*** Provided entries ***

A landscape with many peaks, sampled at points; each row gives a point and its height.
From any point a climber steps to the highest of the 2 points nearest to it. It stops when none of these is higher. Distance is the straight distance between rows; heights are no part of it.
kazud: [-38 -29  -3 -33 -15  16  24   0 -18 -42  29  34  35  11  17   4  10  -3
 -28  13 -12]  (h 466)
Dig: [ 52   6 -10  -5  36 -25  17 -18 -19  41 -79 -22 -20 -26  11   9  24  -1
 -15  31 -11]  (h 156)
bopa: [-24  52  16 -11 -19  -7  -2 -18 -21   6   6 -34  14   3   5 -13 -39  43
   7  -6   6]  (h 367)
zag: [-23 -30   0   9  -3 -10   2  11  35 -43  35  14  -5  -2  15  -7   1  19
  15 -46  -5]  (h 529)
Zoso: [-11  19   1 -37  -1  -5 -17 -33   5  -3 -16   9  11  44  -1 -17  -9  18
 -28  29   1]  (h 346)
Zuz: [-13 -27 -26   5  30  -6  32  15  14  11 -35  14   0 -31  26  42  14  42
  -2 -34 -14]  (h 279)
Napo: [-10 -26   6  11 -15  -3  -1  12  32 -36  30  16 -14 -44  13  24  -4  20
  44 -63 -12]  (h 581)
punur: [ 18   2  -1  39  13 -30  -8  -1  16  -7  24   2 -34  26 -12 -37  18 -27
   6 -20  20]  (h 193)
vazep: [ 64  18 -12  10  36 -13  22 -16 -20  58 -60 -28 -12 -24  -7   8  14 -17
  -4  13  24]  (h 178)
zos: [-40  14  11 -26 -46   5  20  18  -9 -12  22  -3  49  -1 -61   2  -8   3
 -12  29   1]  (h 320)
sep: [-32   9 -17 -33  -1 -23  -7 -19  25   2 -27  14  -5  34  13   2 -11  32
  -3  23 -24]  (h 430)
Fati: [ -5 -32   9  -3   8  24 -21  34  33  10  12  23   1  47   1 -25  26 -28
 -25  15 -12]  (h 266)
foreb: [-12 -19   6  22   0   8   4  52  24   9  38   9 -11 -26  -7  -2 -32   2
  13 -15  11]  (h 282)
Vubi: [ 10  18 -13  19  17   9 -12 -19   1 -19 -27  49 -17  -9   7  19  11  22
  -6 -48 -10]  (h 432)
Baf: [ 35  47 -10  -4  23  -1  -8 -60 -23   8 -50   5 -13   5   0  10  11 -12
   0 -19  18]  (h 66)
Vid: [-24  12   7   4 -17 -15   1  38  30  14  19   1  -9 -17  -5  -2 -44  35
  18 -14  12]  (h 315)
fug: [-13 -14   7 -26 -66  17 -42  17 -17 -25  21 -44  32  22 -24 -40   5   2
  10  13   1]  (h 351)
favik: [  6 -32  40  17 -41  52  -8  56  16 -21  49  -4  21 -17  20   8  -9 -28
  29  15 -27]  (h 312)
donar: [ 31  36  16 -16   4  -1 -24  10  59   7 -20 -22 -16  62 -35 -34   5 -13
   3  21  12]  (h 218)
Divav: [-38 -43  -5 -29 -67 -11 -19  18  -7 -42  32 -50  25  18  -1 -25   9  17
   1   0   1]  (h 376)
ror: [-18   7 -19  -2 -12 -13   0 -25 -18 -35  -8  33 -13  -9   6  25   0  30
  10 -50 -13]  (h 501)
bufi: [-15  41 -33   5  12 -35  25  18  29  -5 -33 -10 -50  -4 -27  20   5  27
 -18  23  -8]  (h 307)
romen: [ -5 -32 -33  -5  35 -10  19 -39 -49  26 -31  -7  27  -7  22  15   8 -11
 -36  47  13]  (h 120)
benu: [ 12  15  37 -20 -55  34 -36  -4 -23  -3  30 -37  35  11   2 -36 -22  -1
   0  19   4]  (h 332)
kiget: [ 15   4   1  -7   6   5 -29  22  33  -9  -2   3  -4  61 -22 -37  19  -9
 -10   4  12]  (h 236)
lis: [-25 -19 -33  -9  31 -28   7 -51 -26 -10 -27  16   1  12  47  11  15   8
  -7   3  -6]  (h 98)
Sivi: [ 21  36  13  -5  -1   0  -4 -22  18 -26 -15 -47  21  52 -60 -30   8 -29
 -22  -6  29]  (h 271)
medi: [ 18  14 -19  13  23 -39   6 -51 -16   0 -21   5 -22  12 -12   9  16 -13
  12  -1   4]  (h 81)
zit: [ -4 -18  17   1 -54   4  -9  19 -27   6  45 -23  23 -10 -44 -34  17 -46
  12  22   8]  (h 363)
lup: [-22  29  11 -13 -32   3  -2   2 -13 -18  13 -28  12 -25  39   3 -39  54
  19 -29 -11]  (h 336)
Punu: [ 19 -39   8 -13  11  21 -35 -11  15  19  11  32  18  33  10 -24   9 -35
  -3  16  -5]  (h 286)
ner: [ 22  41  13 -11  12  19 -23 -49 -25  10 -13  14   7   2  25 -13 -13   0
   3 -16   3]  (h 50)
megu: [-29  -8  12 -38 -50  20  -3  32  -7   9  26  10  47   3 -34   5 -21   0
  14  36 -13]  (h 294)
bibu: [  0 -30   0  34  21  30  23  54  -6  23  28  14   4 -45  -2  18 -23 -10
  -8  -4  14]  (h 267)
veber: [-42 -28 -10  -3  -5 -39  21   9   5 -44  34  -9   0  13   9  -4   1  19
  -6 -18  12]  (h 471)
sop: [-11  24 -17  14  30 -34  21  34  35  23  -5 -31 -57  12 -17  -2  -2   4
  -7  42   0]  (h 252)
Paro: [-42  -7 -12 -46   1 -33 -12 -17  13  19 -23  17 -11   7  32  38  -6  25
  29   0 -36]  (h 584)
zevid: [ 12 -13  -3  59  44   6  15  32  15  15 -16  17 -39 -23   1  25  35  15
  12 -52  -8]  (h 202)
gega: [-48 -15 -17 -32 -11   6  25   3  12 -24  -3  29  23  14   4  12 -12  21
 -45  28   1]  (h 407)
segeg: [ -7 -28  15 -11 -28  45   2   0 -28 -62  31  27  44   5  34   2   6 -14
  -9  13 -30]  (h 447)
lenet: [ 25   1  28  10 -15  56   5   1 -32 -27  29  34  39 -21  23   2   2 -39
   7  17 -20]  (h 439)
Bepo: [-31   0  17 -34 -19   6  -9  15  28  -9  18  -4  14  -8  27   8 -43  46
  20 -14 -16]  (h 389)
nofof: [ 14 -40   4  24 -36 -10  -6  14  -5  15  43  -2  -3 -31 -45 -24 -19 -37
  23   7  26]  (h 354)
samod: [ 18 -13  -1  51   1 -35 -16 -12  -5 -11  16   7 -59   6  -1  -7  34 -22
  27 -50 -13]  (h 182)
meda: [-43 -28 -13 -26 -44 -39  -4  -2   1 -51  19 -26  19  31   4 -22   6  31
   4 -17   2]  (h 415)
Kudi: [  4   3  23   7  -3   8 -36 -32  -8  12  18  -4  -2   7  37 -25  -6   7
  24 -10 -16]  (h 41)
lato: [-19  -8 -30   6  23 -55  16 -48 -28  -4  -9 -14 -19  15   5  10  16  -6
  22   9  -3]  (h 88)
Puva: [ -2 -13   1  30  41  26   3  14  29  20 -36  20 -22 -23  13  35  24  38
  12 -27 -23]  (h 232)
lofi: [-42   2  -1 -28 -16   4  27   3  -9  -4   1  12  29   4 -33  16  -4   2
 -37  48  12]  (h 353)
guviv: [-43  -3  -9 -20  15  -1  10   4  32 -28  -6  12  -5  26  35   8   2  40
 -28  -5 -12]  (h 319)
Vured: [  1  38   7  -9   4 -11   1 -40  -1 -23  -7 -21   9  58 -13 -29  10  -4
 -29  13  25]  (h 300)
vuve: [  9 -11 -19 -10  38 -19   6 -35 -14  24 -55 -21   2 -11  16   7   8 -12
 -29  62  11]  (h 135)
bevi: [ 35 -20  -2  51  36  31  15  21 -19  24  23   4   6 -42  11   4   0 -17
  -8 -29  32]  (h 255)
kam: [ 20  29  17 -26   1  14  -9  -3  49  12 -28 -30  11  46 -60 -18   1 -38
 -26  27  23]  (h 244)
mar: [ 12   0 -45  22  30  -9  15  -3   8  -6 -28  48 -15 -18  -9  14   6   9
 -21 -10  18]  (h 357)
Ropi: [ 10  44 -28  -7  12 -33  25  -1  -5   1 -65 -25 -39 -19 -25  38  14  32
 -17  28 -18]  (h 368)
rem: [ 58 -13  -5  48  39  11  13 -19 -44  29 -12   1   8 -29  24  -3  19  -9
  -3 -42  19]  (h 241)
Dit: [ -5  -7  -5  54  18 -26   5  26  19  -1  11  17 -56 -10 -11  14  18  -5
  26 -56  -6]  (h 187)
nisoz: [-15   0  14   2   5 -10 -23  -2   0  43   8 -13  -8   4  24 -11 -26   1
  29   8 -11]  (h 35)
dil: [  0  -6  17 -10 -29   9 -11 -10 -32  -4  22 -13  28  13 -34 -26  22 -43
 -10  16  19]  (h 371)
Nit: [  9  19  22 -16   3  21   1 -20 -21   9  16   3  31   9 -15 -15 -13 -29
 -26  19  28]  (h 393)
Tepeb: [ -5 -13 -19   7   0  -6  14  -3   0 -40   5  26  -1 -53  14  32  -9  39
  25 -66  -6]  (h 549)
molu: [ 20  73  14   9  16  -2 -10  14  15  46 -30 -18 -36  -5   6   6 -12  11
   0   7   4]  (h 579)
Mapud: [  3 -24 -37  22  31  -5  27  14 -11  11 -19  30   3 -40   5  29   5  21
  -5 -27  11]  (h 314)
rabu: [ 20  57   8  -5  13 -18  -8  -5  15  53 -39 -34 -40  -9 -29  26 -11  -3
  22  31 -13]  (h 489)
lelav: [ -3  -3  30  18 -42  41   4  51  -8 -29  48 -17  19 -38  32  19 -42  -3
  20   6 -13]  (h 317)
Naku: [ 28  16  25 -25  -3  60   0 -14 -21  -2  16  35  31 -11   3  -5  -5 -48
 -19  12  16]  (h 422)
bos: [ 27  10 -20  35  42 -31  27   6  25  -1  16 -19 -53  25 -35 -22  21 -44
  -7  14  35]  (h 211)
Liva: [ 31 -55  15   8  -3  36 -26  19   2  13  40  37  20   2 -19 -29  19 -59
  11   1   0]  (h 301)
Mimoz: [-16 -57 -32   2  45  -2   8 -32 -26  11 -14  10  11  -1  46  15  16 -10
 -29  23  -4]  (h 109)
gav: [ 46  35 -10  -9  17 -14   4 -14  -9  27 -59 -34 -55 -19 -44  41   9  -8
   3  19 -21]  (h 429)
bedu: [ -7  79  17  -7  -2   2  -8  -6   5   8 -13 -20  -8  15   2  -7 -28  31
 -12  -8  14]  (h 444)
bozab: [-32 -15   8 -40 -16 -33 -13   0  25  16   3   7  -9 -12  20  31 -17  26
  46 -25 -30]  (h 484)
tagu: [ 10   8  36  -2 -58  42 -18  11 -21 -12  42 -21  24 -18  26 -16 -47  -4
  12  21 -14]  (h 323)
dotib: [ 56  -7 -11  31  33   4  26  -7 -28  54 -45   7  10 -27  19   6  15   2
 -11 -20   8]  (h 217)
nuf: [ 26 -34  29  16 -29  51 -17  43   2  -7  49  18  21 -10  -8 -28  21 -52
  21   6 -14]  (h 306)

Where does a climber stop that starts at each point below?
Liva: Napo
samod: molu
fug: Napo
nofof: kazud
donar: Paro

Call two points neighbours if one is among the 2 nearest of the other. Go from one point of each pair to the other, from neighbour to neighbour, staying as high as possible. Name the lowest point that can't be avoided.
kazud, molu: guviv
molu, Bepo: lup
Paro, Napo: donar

*** End of Provided entries ***

__Work task__. Scan the entries above. Copy each line that has the string "Paro".

__Problem solution__.
Paro: [-42  -7 -12 -46   1 -33 -12 -17  13  19 -23  17 -11   7  32  38  -6  25
donar: Paro
Paro, Napo: donar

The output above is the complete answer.